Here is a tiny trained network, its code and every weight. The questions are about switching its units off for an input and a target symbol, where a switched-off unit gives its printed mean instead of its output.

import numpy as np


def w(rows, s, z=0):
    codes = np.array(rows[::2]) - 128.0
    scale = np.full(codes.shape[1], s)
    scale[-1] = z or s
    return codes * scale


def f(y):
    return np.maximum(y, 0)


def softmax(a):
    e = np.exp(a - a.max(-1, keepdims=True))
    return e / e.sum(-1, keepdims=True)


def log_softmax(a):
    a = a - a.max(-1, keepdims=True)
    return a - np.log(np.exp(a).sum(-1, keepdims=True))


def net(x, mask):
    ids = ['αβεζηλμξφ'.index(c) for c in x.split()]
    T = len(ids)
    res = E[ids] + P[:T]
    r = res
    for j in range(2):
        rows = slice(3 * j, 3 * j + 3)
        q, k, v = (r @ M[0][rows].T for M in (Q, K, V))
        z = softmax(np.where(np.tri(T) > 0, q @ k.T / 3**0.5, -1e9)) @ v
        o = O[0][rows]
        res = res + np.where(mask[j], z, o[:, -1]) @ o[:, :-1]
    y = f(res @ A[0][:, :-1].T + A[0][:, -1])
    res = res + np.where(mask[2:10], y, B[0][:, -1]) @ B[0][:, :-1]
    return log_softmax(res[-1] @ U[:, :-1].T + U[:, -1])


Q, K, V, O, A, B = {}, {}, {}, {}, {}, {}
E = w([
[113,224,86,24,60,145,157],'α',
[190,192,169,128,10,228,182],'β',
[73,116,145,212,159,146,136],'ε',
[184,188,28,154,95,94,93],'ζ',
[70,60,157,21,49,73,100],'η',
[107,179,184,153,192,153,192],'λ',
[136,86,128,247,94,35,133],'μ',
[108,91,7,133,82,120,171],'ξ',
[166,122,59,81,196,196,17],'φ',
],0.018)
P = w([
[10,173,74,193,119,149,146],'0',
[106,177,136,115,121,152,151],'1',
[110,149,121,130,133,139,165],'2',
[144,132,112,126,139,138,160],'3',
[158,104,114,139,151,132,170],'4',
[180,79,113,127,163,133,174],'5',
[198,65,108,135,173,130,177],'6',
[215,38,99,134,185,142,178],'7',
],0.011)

****

**REQUIRED ACTION:** In the records above, find every line that contains the word "True" and copy it.

**WORKED SOLUTION:**
    e = np.exp(a - a.max(-1, keepdims=True))
    return e / e.sum(-1, keepdims=True)
    a = a - a.max(-1, keepdims=True)
    return a - np.log(np.exp(a).sum(-1, keepdims=True))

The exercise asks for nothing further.